## [PROBLEM STATEMENT]
Once you find the line with "[159 120 101" in the data that follows, repeat it and every line after it exactly, through the line with "131 109 117".

## [INPUT DATA]
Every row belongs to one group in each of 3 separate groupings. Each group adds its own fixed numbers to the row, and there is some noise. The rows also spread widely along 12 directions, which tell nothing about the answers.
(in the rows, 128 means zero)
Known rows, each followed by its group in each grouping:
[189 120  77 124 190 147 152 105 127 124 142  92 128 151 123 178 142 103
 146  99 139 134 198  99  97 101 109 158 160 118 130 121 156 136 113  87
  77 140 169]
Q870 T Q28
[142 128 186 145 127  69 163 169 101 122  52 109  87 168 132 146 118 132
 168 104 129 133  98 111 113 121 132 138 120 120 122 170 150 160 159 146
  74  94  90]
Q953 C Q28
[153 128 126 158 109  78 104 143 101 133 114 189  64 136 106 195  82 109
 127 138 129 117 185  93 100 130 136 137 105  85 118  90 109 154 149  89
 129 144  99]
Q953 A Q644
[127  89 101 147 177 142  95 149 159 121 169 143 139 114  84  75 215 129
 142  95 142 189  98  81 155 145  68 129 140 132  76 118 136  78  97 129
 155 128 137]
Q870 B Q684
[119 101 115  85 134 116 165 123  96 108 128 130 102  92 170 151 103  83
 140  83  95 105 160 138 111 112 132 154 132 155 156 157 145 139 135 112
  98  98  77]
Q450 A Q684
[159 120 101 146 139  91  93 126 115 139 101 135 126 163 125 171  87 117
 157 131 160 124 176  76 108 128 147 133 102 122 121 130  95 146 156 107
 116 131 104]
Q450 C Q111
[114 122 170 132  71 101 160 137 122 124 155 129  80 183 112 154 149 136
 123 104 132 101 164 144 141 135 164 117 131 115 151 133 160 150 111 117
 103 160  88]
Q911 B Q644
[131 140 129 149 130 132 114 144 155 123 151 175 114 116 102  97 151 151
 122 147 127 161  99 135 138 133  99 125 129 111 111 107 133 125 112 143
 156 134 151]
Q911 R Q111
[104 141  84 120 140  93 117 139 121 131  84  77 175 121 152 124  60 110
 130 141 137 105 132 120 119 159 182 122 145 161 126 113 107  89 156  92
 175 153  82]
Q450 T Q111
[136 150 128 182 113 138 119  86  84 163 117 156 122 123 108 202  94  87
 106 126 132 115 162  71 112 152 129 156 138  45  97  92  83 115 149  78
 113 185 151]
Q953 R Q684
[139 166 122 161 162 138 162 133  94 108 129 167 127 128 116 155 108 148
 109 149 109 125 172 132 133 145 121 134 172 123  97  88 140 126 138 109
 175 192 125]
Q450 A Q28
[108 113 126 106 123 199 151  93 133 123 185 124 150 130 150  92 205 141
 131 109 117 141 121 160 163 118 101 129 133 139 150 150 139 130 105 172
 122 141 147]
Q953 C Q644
---
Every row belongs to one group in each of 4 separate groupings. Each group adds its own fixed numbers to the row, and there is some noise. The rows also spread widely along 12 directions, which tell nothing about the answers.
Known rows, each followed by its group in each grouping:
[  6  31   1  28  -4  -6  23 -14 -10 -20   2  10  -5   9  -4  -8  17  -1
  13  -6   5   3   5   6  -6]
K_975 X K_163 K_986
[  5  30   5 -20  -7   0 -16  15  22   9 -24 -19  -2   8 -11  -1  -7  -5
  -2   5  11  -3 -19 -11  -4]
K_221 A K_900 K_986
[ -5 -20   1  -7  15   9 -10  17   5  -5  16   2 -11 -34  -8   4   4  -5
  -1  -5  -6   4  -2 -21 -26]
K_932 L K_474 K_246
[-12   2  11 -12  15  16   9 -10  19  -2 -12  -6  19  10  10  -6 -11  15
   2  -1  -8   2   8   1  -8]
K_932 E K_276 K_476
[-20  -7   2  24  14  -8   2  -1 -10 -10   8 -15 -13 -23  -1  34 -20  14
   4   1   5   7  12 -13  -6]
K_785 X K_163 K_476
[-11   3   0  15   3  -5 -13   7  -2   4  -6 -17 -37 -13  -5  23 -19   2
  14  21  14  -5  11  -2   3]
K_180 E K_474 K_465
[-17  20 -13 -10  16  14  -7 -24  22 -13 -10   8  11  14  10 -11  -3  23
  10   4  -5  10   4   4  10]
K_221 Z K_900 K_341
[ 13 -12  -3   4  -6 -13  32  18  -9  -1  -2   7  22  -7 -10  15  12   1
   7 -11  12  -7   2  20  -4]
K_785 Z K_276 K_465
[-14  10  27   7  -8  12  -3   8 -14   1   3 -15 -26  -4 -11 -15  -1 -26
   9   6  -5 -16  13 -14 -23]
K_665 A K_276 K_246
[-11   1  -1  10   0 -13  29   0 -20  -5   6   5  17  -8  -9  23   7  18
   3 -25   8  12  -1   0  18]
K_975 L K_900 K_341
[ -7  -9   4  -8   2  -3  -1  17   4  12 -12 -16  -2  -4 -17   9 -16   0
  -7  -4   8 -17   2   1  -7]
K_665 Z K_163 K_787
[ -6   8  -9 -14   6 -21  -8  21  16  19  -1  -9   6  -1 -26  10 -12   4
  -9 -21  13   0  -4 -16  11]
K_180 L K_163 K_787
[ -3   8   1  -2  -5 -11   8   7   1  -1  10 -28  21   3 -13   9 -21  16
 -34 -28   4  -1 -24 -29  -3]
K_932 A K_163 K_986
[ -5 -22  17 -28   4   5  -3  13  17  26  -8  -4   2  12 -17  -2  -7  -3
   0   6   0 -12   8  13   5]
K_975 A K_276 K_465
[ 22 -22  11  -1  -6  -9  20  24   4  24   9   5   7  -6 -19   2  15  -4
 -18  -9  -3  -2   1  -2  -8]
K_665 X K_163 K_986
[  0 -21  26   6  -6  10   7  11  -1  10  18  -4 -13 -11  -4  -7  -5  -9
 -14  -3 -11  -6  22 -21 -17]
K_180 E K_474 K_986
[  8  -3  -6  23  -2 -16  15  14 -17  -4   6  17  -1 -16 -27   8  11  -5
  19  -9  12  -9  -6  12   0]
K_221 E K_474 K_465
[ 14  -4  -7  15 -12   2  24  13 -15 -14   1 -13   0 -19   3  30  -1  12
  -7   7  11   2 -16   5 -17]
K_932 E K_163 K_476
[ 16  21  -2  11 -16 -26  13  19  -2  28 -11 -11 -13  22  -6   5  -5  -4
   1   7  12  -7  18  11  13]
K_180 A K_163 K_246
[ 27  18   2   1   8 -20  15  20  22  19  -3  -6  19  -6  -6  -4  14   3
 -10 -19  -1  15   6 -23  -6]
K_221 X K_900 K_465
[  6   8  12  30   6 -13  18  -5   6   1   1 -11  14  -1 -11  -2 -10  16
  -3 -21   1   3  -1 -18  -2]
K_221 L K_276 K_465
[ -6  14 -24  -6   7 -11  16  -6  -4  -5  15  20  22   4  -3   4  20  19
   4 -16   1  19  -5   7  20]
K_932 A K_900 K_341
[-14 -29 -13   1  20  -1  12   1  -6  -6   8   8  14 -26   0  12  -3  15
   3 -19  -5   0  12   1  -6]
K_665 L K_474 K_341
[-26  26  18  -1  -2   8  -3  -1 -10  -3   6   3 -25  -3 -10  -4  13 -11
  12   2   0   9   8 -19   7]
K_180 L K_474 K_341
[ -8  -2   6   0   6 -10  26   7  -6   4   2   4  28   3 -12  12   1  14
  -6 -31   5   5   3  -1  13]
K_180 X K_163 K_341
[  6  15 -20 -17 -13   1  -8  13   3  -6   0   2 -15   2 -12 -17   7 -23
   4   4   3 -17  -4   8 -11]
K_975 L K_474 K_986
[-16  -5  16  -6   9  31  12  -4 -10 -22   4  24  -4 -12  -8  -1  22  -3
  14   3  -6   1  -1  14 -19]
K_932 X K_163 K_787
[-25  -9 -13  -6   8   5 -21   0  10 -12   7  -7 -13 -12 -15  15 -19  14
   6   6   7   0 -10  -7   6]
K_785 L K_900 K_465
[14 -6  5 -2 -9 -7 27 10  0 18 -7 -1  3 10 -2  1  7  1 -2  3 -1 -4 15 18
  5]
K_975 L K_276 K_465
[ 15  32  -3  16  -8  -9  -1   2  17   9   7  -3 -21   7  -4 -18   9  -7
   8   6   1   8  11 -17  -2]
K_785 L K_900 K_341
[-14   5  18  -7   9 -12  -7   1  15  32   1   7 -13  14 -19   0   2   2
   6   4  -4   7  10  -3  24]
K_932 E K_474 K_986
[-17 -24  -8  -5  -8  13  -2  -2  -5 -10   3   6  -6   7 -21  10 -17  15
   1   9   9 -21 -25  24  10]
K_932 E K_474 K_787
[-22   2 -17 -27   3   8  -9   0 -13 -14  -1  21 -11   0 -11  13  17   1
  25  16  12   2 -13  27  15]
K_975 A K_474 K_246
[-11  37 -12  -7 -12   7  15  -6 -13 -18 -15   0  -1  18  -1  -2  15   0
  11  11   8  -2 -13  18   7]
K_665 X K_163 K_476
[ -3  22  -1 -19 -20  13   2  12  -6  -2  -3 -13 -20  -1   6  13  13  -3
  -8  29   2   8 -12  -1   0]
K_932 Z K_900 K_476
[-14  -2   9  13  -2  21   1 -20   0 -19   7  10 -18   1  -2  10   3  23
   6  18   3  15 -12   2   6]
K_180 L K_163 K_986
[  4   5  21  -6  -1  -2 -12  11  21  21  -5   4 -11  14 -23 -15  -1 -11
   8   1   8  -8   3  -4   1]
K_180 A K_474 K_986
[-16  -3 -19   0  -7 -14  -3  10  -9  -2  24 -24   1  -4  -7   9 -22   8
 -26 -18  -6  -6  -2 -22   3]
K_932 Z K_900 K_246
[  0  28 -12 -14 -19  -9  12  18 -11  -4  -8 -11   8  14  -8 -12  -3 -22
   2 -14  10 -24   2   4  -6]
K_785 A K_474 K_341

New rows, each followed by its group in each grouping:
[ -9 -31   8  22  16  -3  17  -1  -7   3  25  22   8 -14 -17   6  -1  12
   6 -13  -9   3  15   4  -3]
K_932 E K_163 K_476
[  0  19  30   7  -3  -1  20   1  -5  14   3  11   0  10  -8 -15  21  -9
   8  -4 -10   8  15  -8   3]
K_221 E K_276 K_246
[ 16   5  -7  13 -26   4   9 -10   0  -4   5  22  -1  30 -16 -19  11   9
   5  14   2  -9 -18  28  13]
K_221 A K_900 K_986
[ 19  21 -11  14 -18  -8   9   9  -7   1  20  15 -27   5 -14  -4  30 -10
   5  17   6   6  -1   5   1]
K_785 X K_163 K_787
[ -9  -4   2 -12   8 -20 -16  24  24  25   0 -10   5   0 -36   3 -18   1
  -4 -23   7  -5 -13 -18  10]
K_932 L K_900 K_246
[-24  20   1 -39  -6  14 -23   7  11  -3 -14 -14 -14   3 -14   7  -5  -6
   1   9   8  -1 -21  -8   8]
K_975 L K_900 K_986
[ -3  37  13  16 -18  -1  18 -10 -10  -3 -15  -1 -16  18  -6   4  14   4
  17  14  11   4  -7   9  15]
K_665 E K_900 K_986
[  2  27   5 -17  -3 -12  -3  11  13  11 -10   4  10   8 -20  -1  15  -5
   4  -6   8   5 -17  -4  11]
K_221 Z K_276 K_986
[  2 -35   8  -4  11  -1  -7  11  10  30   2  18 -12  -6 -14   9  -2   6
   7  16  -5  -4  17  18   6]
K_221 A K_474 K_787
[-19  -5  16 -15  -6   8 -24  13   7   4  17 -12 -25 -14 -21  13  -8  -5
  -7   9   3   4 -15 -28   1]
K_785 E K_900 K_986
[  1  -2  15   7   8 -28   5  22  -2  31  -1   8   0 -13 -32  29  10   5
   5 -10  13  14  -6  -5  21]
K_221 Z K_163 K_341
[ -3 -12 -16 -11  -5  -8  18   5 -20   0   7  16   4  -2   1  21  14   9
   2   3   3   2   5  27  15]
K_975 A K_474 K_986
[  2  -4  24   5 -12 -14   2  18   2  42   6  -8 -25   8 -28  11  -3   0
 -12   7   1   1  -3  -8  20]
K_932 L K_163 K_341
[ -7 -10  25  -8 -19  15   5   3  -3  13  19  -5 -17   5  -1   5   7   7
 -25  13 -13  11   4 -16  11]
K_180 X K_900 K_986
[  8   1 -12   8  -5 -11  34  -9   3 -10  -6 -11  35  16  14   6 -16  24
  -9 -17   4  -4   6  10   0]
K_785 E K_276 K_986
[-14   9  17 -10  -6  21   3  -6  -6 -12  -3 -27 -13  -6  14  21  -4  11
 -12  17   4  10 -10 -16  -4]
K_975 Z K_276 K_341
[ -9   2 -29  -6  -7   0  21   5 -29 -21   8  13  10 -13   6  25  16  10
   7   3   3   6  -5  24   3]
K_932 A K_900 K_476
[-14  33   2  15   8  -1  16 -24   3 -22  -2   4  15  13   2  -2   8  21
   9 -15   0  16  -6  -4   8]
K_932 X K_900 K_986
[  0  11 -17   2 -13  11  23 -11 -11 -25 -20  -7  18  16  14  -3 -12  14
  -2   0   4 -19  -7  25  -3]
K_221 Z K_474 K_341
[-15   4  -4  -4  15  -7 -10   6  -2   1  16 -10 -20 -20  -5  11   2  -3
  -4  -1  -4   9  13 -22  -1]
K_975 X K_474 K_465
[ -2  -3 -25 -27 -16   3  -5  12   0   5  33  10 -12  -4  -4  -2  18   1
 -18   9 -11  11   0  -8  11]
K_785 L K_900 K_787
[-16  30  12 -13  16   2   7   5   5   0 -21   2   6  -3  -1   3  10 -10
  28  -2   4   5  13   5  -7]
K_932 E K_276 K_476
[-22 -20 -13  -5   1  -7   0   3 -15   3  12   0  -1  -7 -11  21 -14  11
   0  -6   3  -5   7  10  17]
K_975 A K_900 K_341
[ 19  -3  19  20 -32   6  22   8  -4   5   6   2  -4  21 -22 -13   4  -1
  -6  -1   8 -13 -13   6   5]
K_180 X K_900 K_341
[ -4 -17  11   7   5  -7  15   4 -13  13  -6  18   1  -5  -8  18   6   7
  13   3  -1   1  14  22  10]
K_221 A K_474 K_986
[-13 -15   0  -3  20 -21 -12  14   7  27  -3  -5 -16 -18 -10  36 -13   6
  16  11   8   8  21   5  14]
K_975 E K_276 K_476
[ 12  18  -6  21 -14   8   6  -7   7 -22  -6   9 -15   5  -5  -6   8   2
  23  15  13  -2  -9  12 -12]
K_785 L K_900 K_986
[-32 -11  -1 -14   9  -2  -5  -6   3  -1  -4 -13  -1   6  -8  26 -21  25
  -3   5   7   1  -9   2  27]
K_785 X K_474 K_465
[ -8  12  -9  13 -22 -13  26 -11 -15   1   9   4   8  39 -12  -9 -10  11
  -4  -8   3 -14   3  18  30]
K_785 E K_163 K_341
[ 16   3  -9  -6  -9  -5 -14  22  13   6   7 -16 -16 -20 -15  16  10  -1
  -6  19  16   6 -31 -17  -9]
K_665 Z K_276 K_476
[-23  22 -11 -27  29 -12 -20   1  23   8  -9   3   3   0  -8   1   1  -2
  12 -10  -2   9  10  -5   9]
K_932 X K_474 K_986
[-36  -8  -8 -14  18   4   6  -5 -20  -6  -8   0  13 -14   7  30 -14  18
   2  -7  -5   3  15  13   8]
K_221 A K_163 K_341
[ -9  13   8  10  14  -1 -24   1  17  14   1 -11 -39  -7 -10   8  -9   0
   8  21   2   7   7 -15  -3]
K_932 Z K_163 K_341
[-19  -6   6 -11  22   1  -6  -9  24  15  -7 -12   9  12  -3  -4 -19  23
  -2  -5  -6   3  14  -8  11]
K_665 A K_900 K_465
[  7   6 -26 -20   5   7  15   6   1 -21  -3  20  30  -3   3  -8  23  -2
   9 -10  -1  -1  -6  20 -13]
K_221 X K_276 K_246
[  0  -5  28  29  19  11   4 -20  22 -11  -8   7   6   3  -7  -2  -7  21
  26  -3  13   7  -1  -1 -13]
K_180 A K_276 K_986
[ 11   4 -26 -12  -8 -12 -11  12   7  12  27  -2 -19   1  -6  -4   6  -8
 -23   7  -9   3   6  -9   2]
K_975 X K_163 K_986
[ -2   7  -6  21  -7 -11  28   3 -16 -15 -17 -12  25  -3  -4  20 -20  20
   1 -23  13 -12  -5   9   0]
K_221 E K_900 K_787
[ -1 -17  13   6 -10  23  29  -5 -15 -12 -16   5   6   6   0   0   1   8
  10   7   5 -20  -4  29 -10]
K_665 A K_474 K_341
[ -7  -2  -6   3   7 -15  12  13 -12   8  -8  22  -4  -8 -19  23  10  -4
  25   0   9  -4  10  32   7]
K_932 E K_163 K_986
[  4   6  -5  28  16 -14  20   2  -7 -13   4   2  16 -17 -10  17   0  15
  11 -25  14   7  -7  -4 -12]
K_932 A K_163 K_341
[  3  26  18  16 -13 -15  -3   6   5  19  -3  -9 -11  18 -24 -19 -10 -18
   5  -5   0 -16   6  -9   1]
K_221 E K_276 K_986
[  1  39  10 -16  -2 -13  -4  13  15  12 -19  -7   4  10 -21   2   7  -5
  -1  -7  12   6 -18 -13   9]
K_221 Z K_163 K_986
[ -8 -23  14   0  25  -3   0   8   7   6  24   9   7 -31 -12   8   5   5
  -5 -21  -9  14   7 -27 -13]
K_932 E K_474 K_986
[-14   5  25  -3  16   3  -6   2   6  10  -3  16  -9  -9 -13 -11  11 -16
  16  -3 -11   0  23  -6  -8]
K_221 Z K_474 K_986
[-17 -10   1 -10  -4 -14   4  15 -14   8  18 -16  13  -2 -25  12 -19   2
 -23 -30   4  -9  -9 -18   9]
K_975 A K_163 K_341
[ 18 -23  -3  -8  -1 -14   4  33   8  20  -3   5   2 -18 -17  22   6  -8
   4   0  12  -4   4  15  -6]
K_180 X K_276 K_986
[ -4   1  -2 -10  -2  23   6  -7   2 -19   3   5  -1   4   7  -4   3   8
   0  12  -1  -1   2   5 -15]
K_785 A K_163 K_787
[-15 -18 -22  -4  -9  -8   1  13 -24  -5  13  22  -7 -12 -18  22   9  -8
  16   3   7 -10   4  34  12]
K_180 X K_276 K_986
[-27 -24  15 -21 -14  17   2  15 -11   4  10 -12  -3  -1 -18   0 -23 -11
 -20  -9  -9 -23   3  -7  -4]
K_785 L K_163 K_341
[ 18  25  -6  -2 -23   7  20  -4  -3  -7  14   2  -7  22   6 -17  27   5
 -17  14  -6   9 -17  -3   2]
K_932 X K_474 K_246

## [THE ANSWER]
[159 120 101 146 139  91  93 126 115 139 101 135 126 163 125 171  87 117
 157 131 160 124 176  76 108 128 147 133 102 122 121 130  95 146 156 107
 116 131 104]
Q450 C Q111
[114 122 170 132  71 101 160 137 122 124 155 129  80 183 112 154 149 136
 123 104 132 101 164 144 141 135 164 117 131 115 151 133 160 150 111 117
 103 160  88]
Q911 B Q644
[131 140 129 149 130 132 114 144 155 123 151 175 114 116 102  97 151 151
 122 147 127 161  99 135 138 133  99 125 129 111 111 107 133 125 112 143
 156 134 151]
Q911 R Q111
[104 141  84 120 140  93 117 139 121 131  84  77 175 121 152 124  60 110
 130 141 137 105 132 120 119 159 182 122 145 161 126 113 107  89 156  92
 175 153  82]
Q450 T Q111
[136 150 128 182 113 138 119  86  84 163 117 156 122 123 108 202  94  87
 106 126 132 115 162  71 112 152 129 156 138  45  97  92  83 115 149  78
 113 185 151]
Q953 R Q684
[139 166 122 161 162 138 162 133  94 108 129 167 127 128 116 155 108 148
 109 149 109 125 172 132 133 145 121 134 172 123  97  88 140 126 138 109
 175 192 125]
Q450 A Q28
[108 113 126 106 123 199 151  93 133 123 185 124 150 130 150  92 205 141
 131 109 117 141 121 160 163 118 101 129 133 139 150 150 139 130 105 172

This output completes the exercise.